From the first line to the last, reproduce the records exactly.

Source information Start Marker

W =
[[-19  17   7  47  42  60 -45 -45 -31 -12  37]
 [  4  42  21 -35 -14 -20 -60 -43  -1  18 -43]
 [ 57 -15  31 -60 -13 -21  48  33  28  -1  54]
 [ -5 -41  -7  43  41 -38  26  45 -37   0  -3]
 [-46 -38  54 -47 -41   7  -9 -45  -2   6 -52]
 [-10 -20  21 -17 -18 -52  50 -15  46 -24  41]
 [-12   4  -2 -46  12  -9 -41 -42  -7  -5  58]
 [  3 -21 -60 -50 -52  44 -56  54 -35  33 -30]
 [ 38  20   1  36  41  13  49 -37  53  55  16]
 [-11 -21  16 -21  51  -4  44 -17 -17 -59 -52]
 [ 41  31  54  19 -59  59 -36 -33 -54  -4  49]]
Which number is the bottom-right entry?
A: 49
The entry just right of the centre entry: 50
Which number is the 2nd largest entry?
A: 59
Which number is the entry in the top-left corner?
A: -19
The entry just right of the largest entry -> -45
The top-right entry: 37
The third largest entry: 58
Which number is the top entry of the column that holds the largest entry?
A: 60
The entry directly above -47 is 43
Which number is the bottom-left entry?
A: 41
The second entry from the end, reading row by row: -4
The 2nd entry on the diagonal from the top-right corner: 18
Which number is the entry just left of the centre entry?
A: -18
Which number is the entry directly below 58?
A: -30
The entry just right of 6: -52
Which number is the second entry on the main diagonal?
A: 42
The entry just left of the largest entry: 42
The 3rd entry on the main diagonal: 31
The largest entry in the first column -> 57
Which number is the entry just right of 3?
A: -21
The entry directly below 51: -59
Which number is the 3rd entry on the diagonal from the top-right corner?
A: 28
The entry directly above the centre entry: 7
Which number is the 4th-last entry, reading row by row?
A: -33
The third entry in reading order -> 7
The entry directly below 6 is -24

Questions about the matrix below. Counting starts at 0.
1) Read off the entry in the bottom-left corner.
2) Read off the entry in the top-right corner.
3) Read off the maximum.
4) Read off the entry directly above the smallest entry.
5) Read off the entry in row 1 and column 2.
6) Read off the bottom-right entry.
7) Read off the entry at row 0, column 0.
8) Read off the entry at row 0, column 1.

Source information End Marker

## Result:
W =
[[-19  17   7  47  42  60 -45 -45 -31 -12  37]
 [  4  42  21 -35 -14 -20 -60 -43  -1  18 -43]
 [ 57 -15  31 -60 -13 -21  48  33  28  -1  54]
 [ -5 -41  -7  43  41 -38  26  45 -37   0  -3]
 [-46 -38  54 -47 -41   7  -9 -45  -2   6 -52]
 [-10 -20  21 -17 -18 -52  50 -15  46 -24  41]
 [-12   4  -2 -46  12  -9 -41 -42  -7  -5  58]
 [  3 -21 -60 -50 -52  44 -56  54 -35  33 -30]
 [ 38  20   1  36  41  13  49 -37  53  55  16]
 [-11 -21  16 -21  51  -4  44 -17 -17 -59 -52]
 [ 41  31  54  19 -59  59 -36 -33 -54  -4  49]]
Which number is the bottom-right entry?
A: 49
The entry just right of the centre entry: 50
Which number is the 2nd largest entry?
A: 59
Which number is the entry in the top-left corner?
A: -19
The entry just right of the largest entry -> -45
The top-right entry: 37
The third largest entry: 58
Which number is the top entry of the column that holds the largest entry?
A: 60
The entry directly above -47 is 43
Which number is the bottom-left entry?
A: 41
The second entry from the end, reading row by row: -4
The 2nd entry on the diagonal from the top-right corner: 18
Which number is the entry just left of the centre entry?
A: -18
Which number is the entry directly below 58?
A: -30
The entry just right of 6: -52
Which number is the second entry on the main diagonal?
A: 42
The entry just left of the largest entry: 42
The 3rd entry on the main diagonal: 31
The largest entry in the first column -> 57
Which number is the entry just right of 3?
A: -21
The entry directly below 51: -59
Which number is the 3rd entry on the diagonal from the top-right corner?
A: 28
The entry directly above the centre entry: 7
Which number is the 4th-last entry, reading row by row?
A: -33
The third entry in reading order -> 7
The entry directly below 6 is -24

Questions about the matrix below. Counting starts at 0.
1) Read off the entry in the bottom-left corner.
2) Read off the entry in the top-right corner.
3) Read off the maximum.
4) Read off the entry directly above the smallest entry.
5) Read off the entry in row 1 and column 2.
6) Read off the bottom-right entry.
7) Read off the entry at row 0, column 0.
8) Read off the entry at row 0, column 1.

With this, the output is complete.